Copy exactly the lines from the first line of the records below through the line containing "-23 -22 -11", including both, and nothing else.

#####

[-35 -18 -17  42 -32  -7  13 -22  15   8   4 -25   9  12 -27 -36 -40   4
  13 -38   9   1  54   5  49   6 -27  -8 -26   1   5  14  20   2  21 -25]  V
[ 19  19 -28   3 -15 -10   9  -3  43  23  27  44  -2 -19  24  10   5  16
 -23  -3   8  36 -26  21  -4  10  -4   4 -25 -31 -23  27   6 -24  -7  44]  J
[-35   1 -15  34 -15 -23 -20 -15   8   2   8 -21  22  -5 -13  -5 -21   1
  19 -19  13   2  72 -11  59   4 -25 -13 -14  13   0  26  12 -13   8 -10]  N
[-20   7  49 -65   3  48 -15 -41  16  23  11  -4  87  22 -23 -22 -11  39
  -7  -5 -92  22 -15  16  13  17 -63  31 -67 -64  59 -45   3 -30 -26  44]  C
[-33  11   3   2 -11  39  58   2   4 -25  -7 -25  23  35 -13  39  -2  30
  -1 -13  38 -20 -25   1  46  27 -38   2  -1   5  -5  -5 -24 -27  17 -39]  V
[ -4   8  10  -9  32  31  32  69   6  10 -14 -17 -32  41 -34 -23  22  -6
 -16  38  50   1 -92  -7 -10 -13 -17   9  -7  19  10 -10 -45  11  -5 -31]  J
[-23   9  24  21  38  33  26  19  -3  -7 -18 -26  -4  41 -42 -15   4  10
 -20  -8  38  -7 -40 -24  39  21   6  27   8  11  -5  10 -39 -17  26 -67]  C
[ -3  10  21 -52  48   4  45  58  19  -4  28 -44 -27  33 -57 -24  17 -26
 -39  13  83 -17 -34   9 -15  15  14  17  27  23   4  21 -25  -7  20 -35]  G
[-46   5 -19  47   3 -20 -26 -11 -16  16  15 -22  -6 -16 -13   5 -22   2
  38 -31  38 -22  73 -45  60 -22 -49  16  11   2  -4  57  30 -31  24 -40]  N
[ 32 -12 -50  -4 -66  41  43 -25  41 -57 -38  12  52 -39 -69  34 -79  54
  28 -59   2  14 -10 -22  -2   4   6 -76  34 -25  49  24  13 -44  26 -40]  C
[  3  -5 -26   7   0 -35  -2   1  30  15  10  31 -13 -12  16 -11  26   7
 -30  16 -10  11 -30  25   1  -3 -29 -16   0  -8 -22  29   2 -10   8  40]  G
[ -6  15  -1 -28   2 -18  20  16  38  12  11  26 -10  27 -19 -15 -14  -9
 -35 -23  -4   9 -17   8  -8 -35 -24  25 -10 -13   5   8   2  11 -17  19]  A
[  1  -6 -29  54 -49  -6  17  -9 -10 -31   5  36  72 -11 -55 -32 -24 -16
  51 -31 -10  26  47  15  53   0 -10 -42   0   4  22  30  26  -5  23 -48]  C
[ 23   7  19  -2  11  42  36  19  16  -4  -6 -19  34  24 -48 -23 -10  15
 -56  -1  -3  44 -71 -19   9  21 -10  -7 -15 -13  14 -19 -50 -21   6 -23]  A
[-15  14  27 -22  15  32  -4 -24  -8   8  -2  25  29  21  26 -13   9   5
  23 -18 -67  22  27  -8  36  12 -50  -3 -53 -36  17 -20  13 -38 -27  46]  N
[  4  18   3   8  17  18  32  43  17 -14  21 -44 -38   8 -45  -6  -4   7
  12  28  61 -18 -14 -38  -6 -12  -5   7 -20  46   4  42 -37 -21  15 -38]  P
[-35 -11 -23  20  16 -30 -21 -39  27 -23  12 -19   1  -1 -36  10 -60 -37
 -13 -47  -2  -3  64 -30  23  -3 -27 -21  24  34  10  37  38 -27  -9 -31]  N
[ 34  10  -8 -33 -50 -36  23  21  66  28  -8  11 -32 -16 -30 -28 -37  35
 -13  22  -3  32 -11   0  -6 -34 -47 -20   8  13  49  -4   8  24 -14  27]  N
[  1  14  18 -17  22  28  31  38   9  -8   9 -29   5  43 -42  -9  -3   7
 -36   3  22  13 -54 -11   7   3 -29   6 -26  15   5  -5 -47 -13  11 -28]  A
[-15  -9 -27  18  10  -6 -11  40  25  31  -2  55 -48  27   2 -15   2 -11
 -23   2 -13  11 -56   8   4 -22 -33  -1 -36  11  -6  30 -12  15 -13  12]  J
[  2   9  23   5  33  27   5 -17   8  22  10  15   7  -2  25 -16   2  52
  18 -23 -74   8   8 -43  10  -7 -68   7 -25 -63  14   3  29 -65 -14  36]  U
[-11   6  28 -23  31  24  24  34   5 -21 -10 -33 -10  48 -43 -36   4  -6
 -22  15  33  15 -51 -19   9   3  -8  -3 -11   5  18   3 -34   4  -8 -31]  S
[ -1 -38 -41  17  20   1 -34  14  19  39 -16  51 -35  38  29 -26  12 -31
 -47  -3  15  -3 -53  30  12   4 -20 -12  -8  37  -4   7  13  33 -26  33]  J
[-21 -28 -26  46  12 -23 -32  16  12  35  -6 -14 -32  17 -13 -17  18  19
 -24   1  11  39 -31  22  76 -34 -48 -10  10   6  10  20  14  -1  10  12]  C
[-38  -3 -27  66   0  -2 -23 -21   5 -10   7  -7   4   1  -5 -12 -39  11
   6 -51   6  -4  91 -29  58  28  16 -23 -39  23 -30  60  -2 -28  25 -25]  S
[-27 -17 -34  19 -12 -11  12  30  24  23   2  13  -7  31   8  -9  -6   6
 -27   2  11   4 -13  46  10  -2 -34   5 -15   1  -5  22  -7  21  -5  23]  V
[ -9 -28 -13  37 -33  10 -22 -48 -13 -28   2 -21  47  14 -31 -25 -13   3
  27 -48   6  -7  54   6  58  35 -14 -23 -34  16  18  -7  20 -15  20 -43]  C
[-25 -16 -56  57 -27   8  -4 -59  16   6  -4   9  22  -7   0 -19 -27   0
   2 -45 -26   7  40  -9  51   3  -1 -38 -48 -12 -12  37  10 -38  16   3]  P
[ -8 -14  -5  45  33  25   5  12  15  -8   2  33 -12  18 -14 -28   5  26
  48 -47 -31  -9  26 -42  14  12 -55 -21 -44 -35  25  24   2 -66 -28 -13]  U
[-28 -25 -22   5 -16  10 -20 -75  -6 -16  18 -17  52   2 -19  -5 -43 -26
  28 -45  23 -18  87   6  72  30  -3  -6 -18   2   6  56  38  -4  30 -23]  P
[  3  -8  36   5  45  23  36  21   8  48 -10  23 -92  61  56 -32  86  16
  -7   8   2  28 -40  32  30  37 -35  12 -64 -48   3 -54 -13 -38 -34  36]  V
[-17  31  52   8   7  50  -4 -31 -10   4  -6  39  35   0  44   1  24  54
  11  -8 -98  -8  -2 -47  62  27 -42  19 -66 -14 -39  -4 -22 -42  17  50]  G
[ -1  24  28  -7  24  47  32  52 -22 -25  -7 -35 -21  41 -35 -18  15   4
  -5  16  42  -2 -63 -51   4 -20 -17  13  -6  28   7   0 -45 -10   1 -46]  S
[-15   6  13   9  58  37  24  75  -4  -9 -27  -3 -10  42  -8   1  29  -6
 -16  51  30   0 -97  -8  11  -1 -16 -11  10  38 -12   6 -41  14  -2 -12]  J
[ -8 -12  -1  -1  -1  60  44  28  -9 -43 -14  -6  13  47 -49  -7   9  -3
   2  -6  -3  -3 -64 -25  33   2 -35 -29 -37   3  30  14 -29 -26  -1 -43]  P
[ -1  11  30 -27   5  26 -22 -33   1  -6  22  43  57   8  27  -4 -16   4
  25 -23 -81   5  17 -17  -1  22 -24   5 -46 -37  -5  16  13 -21  -7  40]  U
[ -2  -5 -27   6 -11 -38   6  27  45   1   0  29 -28   6 -20 -29  -1 -10
 -22  -6  -5  26 -27  -1 -29 -20 -31  -7 -13 -37  18  21   0  -9 -39  11]  N
[ -7  -3 -19   3 -14 -25  -3  23  43  34   8  27 -15   4 -53 -44 -39 -13
 -30  -4   0  29  -9  -8  10 -24 -12 -23  -9   5  37  40   3   9  -9 -14]  S
[-21 -12 -16   2 -34   4   0  -8  10  15   2  34  -3  34   0 -19 -28 -18
 -14 -20 -53  30 -26  23  22 -34 -54   9 -31   4   4   4   7  28  -9  28]  V
[-26   0  39  -2  35  23  -9 -14  13  35  17   9 -26  38  -8 -39 -18  27
  16 -43 -79  -7  29 -48  44 -11 -81  18 -58 -17  28   1  20 -41 -12   5]  U
[-33  -6 -40  45 -17  -3  -6 -26  -1  -3  -2 -20  -7  16   1 -13 -19  10
  27 -46  19 -12  70 -11  59   6 -41 -26 -43  24 -10  22   2 -30  17 -18]  N
[-10  -9   2   7   0   8   0 -21   4  -1  23 -16  12  21 -38 -42 -43  -3
  -7 -72  -9  -8  64 -24  25  -1 -30  21 -34 -11  15  11  28 -16   7 -28]  A
[  -3  -14   -4   18   52   38   61   31   18  -20  -45    2  -50   36
  -55  -47   36  -15  -26  -14  -11   30 -105  -32   -3  -12  -15  -46
    9  -30   19  -25  -41  -56  -18  -31]  G
[-11  10  23 -22  45   5  34  45  32 -50  11 -25  26  32 -75  -1   5 -20
 -30  28  11  30 -84   9 -39  16   0 -18   3 -11  20  13 -35 -29 -11 -38]  C
[-31 -18 -13  20  15 -27 -15 -32  12  -3  19 -35  -3   0 -23  -6 -12 -10
  -9 -24  49 -25  60   7  65  36  -8 -14  11  39 -24  47  11 -14  48 -33]  G
[ -12  -34  -10  -15  -24   35   23  -44   -2   16   10  -34    1   41
  -65  -37  -55   18    9 -105  -13   12   25  -28  114  -26  -90  -25
    7  -19   69    4   68  -37   28  -51]  U
[  2  15   0  11  21  17  34  32 -13 -38  24 -54  26  36   3  -4  31   5
 -16   4  46  15  23  17  26  48  -8 -11 -22  24 -22   0 -26 -35   0  -3]  N
[-28   4 -12  53  39  19  -9 -31   3  13   0  10 -37   2  32 -23   4  24
  -7 -68 -28  14  22 -59  41  -4 -21 -18 -40 -54 -25  38  40 -86  -3  18]  S
[-22  -5 -13  19   3  -4 -35 -35  23  -3  -8  48  -8  23 -18  -1 -36  -2
 -20 -19 -56  20 -39  -6  17 -17 -50  26 -22  12  -5  36 -19   6  -2  -5]  C
[ -5  19  25 -41  32  30  54  33   8  -5   1 -38  -3  36 -38 -23  38   3
 -28  20  42  -2 -63   5   3   6 -12  22   5  -2   3 -21 -52 -17   7 -13]  G
[-10   9  -6  12  31  -7   3  14  24  -1   1  58  -1  20 -19 -24  12  -7
 -14  11 -61  37 -73   8 -29 -41 -66  17 -12 -35  16  18  -2 -21 -39  23]  C
[ -2  -1 -28  -2 -20 -14  16  20  26   3   7  28  21  20 -13 -41  -9   1
 -35  -5 -28  43 -16  27  11 -17 -23 -30 -25 -16  14  22   8   7 -17  33]  S
[ -9  11  28 -59 -19  28  70 -19  19  -2  -3 -48  49  34 -70 -30  -3  11
 -31  32 -10  18 -60  14  20  -1 -40  11 -23 -42  60 -41 -33  -7  -2 -38]  P
[ 21  -7 -14   6 -13   7 -10  14  23  12 -10  51   7   8 -14 -29 -10  19
 -15   2  14   7 -49   8  -9   3 -22  40   4 -13  11  36 -14  25  -3   2]  C
[-17  11  29 -22  33  52   7 -31  -3  19 -10  19  32  27  -5 -33  -8  14
  18 -32 -49   2   0 -12  27  -4 -41  20 -24 -33  29 -16  27 -35  -8  19]  C
[ -8  -7  -5  30  63  52   4   5   7   5  -9  20  -6  17  39 -42  35 -14
  11 -31 -25  12  14 -22   7   3  26 -11 -41 -46 -14  18  20 -57 -40  73]  P
[   1  -10    8   -2   17   47   11  -44   25   -1  -21   63   11    4
   10  -15   -3   11    9  -26 -102   26  -18  -30   15    5  -36  -22
  -53  -69   32    2   19  -58  -42   45]  P
[-11   7 -40  74  24 -40  -3   3  43 -20  46 -34 -12 -15   2   7 -31  22
  12 -27  46  -9  82 -18  28  33   4 -61 -13  60 -55  90  11 -56  45 -12]  U
[ -7 -10 -37  16 -20 -38 -16  21  25  10  -5  21 -20   8   8 -18  12  -4
 -11   1  16   6 -16   7   4 -28 -43 -16  -2   2   6  18  13  10 -26  28]  N
[-19 -10   7 -11  15  36  -6 -52  -2  13   6  28  28  24  28  -8 -40 -34
   1 -42 -24  14  34  17  37  32  -6   7 -10  -4 -13  21  35   0   9  32]  V
[-37  19  51  -9  35  46 -15 -22 -24   8   4  24   4  52  10 -40  -6 -12
  15 -30 -94  29  40 -27  56  -5 -32  34 -81 -12   6 -11 -13 -15 -25  23]  S
[-35  -3  13   1 -13   6 -15 -30  19  -2  10   6  12   0 -29   4 -45   1
  21 -52  -1 -21  64 -26  54  21  -3  18 -28  -4   7  23  26  -6   8 -34]  J
[ -13    2   50  -47   10   47   -2  -59   12  -11    5   42   51   27
   -7  -24  -43    8   32  -66 -109    8   29  -37   32   18  -49    8
  -47  -61   33   -1   33  -32  -18   20]  U
[  9 -25  23 -14  21  26  -9 -22  11  10   5  34  -3  38 -20 -49 -25 -25
 -18 -59 -53  31  19  -3  23  38 -13 -14 -65 -37  26  -3  12 -20  -6  -4]  A
[ -9  -6  15   6 -11  -2 -17  18   7  16  -9  30  13  28 -13 -28 -13   6
 -18   4 -58   4 -22 -11  21 -26 -59   3 -40  21  16 -11 -11  33  -9  11]  A
[ -7   3  38  42 -23  28 -32 -24 -11  -6  -2  29  39 -26  51  11  -6  15
  40   2 -87  13   5 -49  39  23 -19 -54 -55  11 -26   3  39 -27  16  47]  V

#####

__EXERCISE SOLUTION__.
[-35 -18 -17  42 -32  -7  13 -22  15   8   4 -25   9  12 -27 -36 -40   4
  13 -38   9   1  54   5  49   6 -27  -8 -26   1   5  14  20   2  21 -25]  V
[ 19  19 -28   3 -15 -10   9  -3  43  23  27  44  -2 -19  24  10   5  16
 -23  -3   8  36 -26  21  -4  10  -4   4 -25 -31 -23  27   6 -24  -7  44]  J
[-35   1 -15  34 -15 -23 -20 -15   8   2   8 -21  22  -5 -13  -5 -21   1
  19 -19  13   2  72 -11  59   4 -25 -13 -14  13   0  26  12 -13   8 -10]  N
[-20   7  49 -65   3  48 -15 -41  16  23  11  -4  87  22 -23 -22 -11  39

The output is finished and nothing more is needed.